Task requirements:
As the answer, set down the lines below from the one containing "102, 110, 107]" through the one containing "B[-7][-6] => 130", exactly and inclusively, and no others.

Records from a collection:
<<<<

X =
[[140  98 140 146 116 136 105 113 107 132 107 106 115]
 [131 113 136 124 129 150 115 125 114 134 111 118 120]
 [129 115 142 134 123 142 111 122 122 130 114 117 121]
 [133 125 119 116 134 136 134 131 118 133 125 129 128]
 [148 100 123 143 119 122 118 114 102 133 115 110 119]
 [125 129 130 117 134 144 127 132 126 132 123 129 127]
 [139 120 115 127 129 122 134 126 115 131 127 125 127]
 [147  99 125 145 118 123 117 113 103 133 114 109 119]
 [132 113 134 122 130 150 117 125 113 135 110 118 120]
 [129 115 141 132 125 144 112 122 120 131 113 117 121]
 [137 116 126 142 120 116 124 120 120 127 126 119 125]
 [142  98 135 147 116 130 108 112 106 132 110 106 116]
 [140 118 117 133 126 118 132 123 115 130 128 124 127]
 [128 115 142 134 123 142 111 122 121 131 114 117 121]
 [149 102 116 132 125 127 125 118  98 136 116 114 121]]
Indices start at 0.
(0, 0) => 140
(11, 5) => 130
(0, 8) => 107
(13, 11) => 117
(4, 11) => 110
(4, 1) => 100
(11, 0) => 142
(9, 2) => 141
(5, 3) => 117
(3, 2) => 119
(12, 3) => 133
(14, 9) => 136
(0, 7) => 113
(1, 9) => 134
(8, 9) => 135
(7, 9) => 133
(9, 1) => 115
(6, 0) => 139
(13, 9) => 131
(3, 9) => 133
(4, 9) => 133
(9, 12) => 121
(12, 12) => 127
(6, 7) => 126
(3, 10) => 125
(8, 3) => 122
(6, 12) => 127
(9, 5) => 144
(0, 2) => 140
(13, 2) => 142
(0, 10) => 107
(7, 2) => 125
(4, 4) => 119

B =
[[134 128 123 126 125 127]
 [116 139 144 129 141 133]
 [134 125 120 136 123 132]
 [110 137 139 138 139 138]
 [130 129 134 121 130 124]
 [133 121 120 125 120 123]
 [150 100 106  99 101  98]
 [138 112 116 107 113 108]
 [102 155 153 154 156 155]
 [110 142 147 135 145 138]
 [107 137 144 129 141 132]]
B[0][-6] => 134
B[7][-2] => 113
B[-3][-2] => 156
B[5][1] => 121
B[:, 1] => [128, 139, 125, 137, 129, 121, 100, 112, 155, 142, 137]
B[:, 0] => [134, 116, 134, 110, 130, 133, 150, 138, 102, 110, 107]
B[-11][3] => 126
B[7][-6] => 138
B[-9][-5] => 125
B[-10][5] => 133
B[-7] => [130, 129, 134, 121, 130, 124]
B[6] => [150, 100, 106, 99, 101, 98]
B[9][-4] => 147
B[-1][4] => 141
B[6][5] => 98
B[7][2] => 116
B[0][-4] => 123
B[-5][-5] => 100
B[1][-5] => 139
B[6][0] => 150
B[-6][-1] => 123
B[-7][-6] => 130
B[:, -1] => [127, 133, 132, 138, 124, 123, 98, 108, 155, 138, 132]
B[9][-6] => 110

x =
[[114 130 149 126 117 155 113 114 112 144 117 127 125 114]
 [112 146 152 132 121 150 129 123 134 143 126 131 119 110]
 [112 129 145 137 113 158 125 109 111 129 114 119 121 113]
 [134 144 132 116 128 137 128 111 136 132 121 141 121 127]
 [119 133 149 129 117 153 116 116 118 144 113 126 120 112]
 [139 139 128 115 129 129 112 126 138 122 123 121 111 126]
 [127 136 128 129 126 122 118 129 135 123 137 126 129 127]
 [130 131 136 126 121 124 130 123 121 128 115 122 131 125]
 [109 144 152 126 122 152 123 122 124 146 132 134 126 112]
 [133 129 123 139 134 120 110 133 140 126 138 143 132 124]]
Indices start at 0.
(0, 0)	114
(0, 4)	117
(8, 5)	152
(1, 0)	112
(0, 5)	155
(3, 11)	141
(6, 13)	127
(0, 6)	113
(6, 3)	129
(0, 3)	126
(9, 6)	110
(5, 12)	111
(7, 8)	121
(0, 7)	114
(7, 13)	125
(3, 6)	128
(2, 9)	129
(5, 13)	126
(8, 12)	126
(4, 4)	117
(4, 8)	118
(1, 3)	132
(9, 11)	143
(1, 6)	129
(6, 11)	126
(2, 1)	129
(1, 12)	119
(7, 7)	123
(3, 8)	136
(4, 2)	149
(6, 2)	128
(2, 7)	109
(4, 12)	120
(2, 8)	111
(5, 1)	139
(5, 2)	128
(2, 2)	145
(9, 2)	123
(8, 6)	123

arr =
[[138 127 106 142 130 128 130 125 138 132 128 139]
 [124 126 142 138 133 110 135 115 135 122 121 128]
 [118 139 137 128 118 130 138 139 133 117 132 113]
 [122 133 103 135 136 133 128 134 136 134 134 133]
 [129 125 120 150 126 120 133 116 128 133 118 118]
 [144 109 119 128 117 136 125 122 122 127 136 131]
 [131 129 136 111 134 127 125 133 139 121 141 144]
 [138 143 132 121 135 120 124 132 148 131 130 136]
 [136 135 129 127 110 137 131 137 129 126 132 109]
 [133 130 120 130 115 138 138 139 138 114 139 134]
 [121 118 117 117 138 134 117 128 120 139 141 130]
 [119 127 124 129 129 129 122 127 118 141 129 104]
 [123 132 148 132 132 111 134 120 136 121 123 125]
 [125 145 117 132 125 133 129 140 135 135 129 111]
 [102 127 127 125 142 125 131 131 129 124 138 131]
 [142 134 138 118 118 129 120 131 128 135 129 108]]
arr[0][0]: 138
arr[:, 11]: [139, 128, 113, 133, 118, 131, 144, 136, 109, 134, 130, 104, 125, 111, 131, 108]
arr[11]: [119, 127, 124, 129, 129, 129, 122, 127, 118, 141, 129, 104]
arr[10][7]: 128
arr[12][1]: 132
arr[2][1]: 139
arr[12][8]: 136
arr[1][9]: 122
arr[15][2]: 138
arr[7][9]: 131
arr[1]: [124, 126, 142, 138, 133, 110, 135, 115, 135, 122, 121, 128]
arr[2][7]: 139
arr[4][8]: 128
arr[4]: [129, 125, 120, 150, 126, 120, 133, 116, 128, 133, 118, 118]
arr[4][1]: 125
arr[:, 0]: [138, 124, 118, 122, 129, 144, 131, 138, 136, 133, 121, 119, 123, 125, 102, 142]
arr[8][8]: 129
arr[0][8]: 138
arr[0]: [138, 127, 106, 142, 130, 128, 130, 125, 138, 132, 128, 139]
arr[13][6]: 129
arr[6][6]: 125
arr[9][7]: 139
arr[13]: [125, 145, 117, 132, 125, 133, 129, 140, 135, 135, 129, 111]
arr[13][3]: 132
arr[6][7]: 133
arr[7][3]: 121
arr[8][11]: 109
arr[14][9]: 124
arr[8][1]: 135
arr[15][0]: 142
arr[13][9]: 135
arr[13][4]: 125
arr[6]: [131, 129, 136, 111, 134, 127, 125, 133, 139, 121, 141, 144]
arr[8][7]: 137
arr[11][3]: 129
arr[0][2]: 106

>>>>

Exercise result:
B[:, 0] => [134, 116, 134, 110, 130, 133, 150, 138, 102, 110, 107]
B[-11][3] => 126
B[7][-6] => 138
B[-9][-5] => 125
B[-10][5] => 133
B[-7] => [130, 129, 134, 121, 130, 124]
B[6] => [150, 100, 106, 99, 101, 98]
B[9][-4] => 147
B[-1][4] => 141
B[6][5] => 98
B[7][2] => 116
B[0][-4] => 123
B[-5][-5] => 100
B[1][-5] => 139
B[6][0] => 150
B[-6][-1] => 123
B[-7][-6] => 130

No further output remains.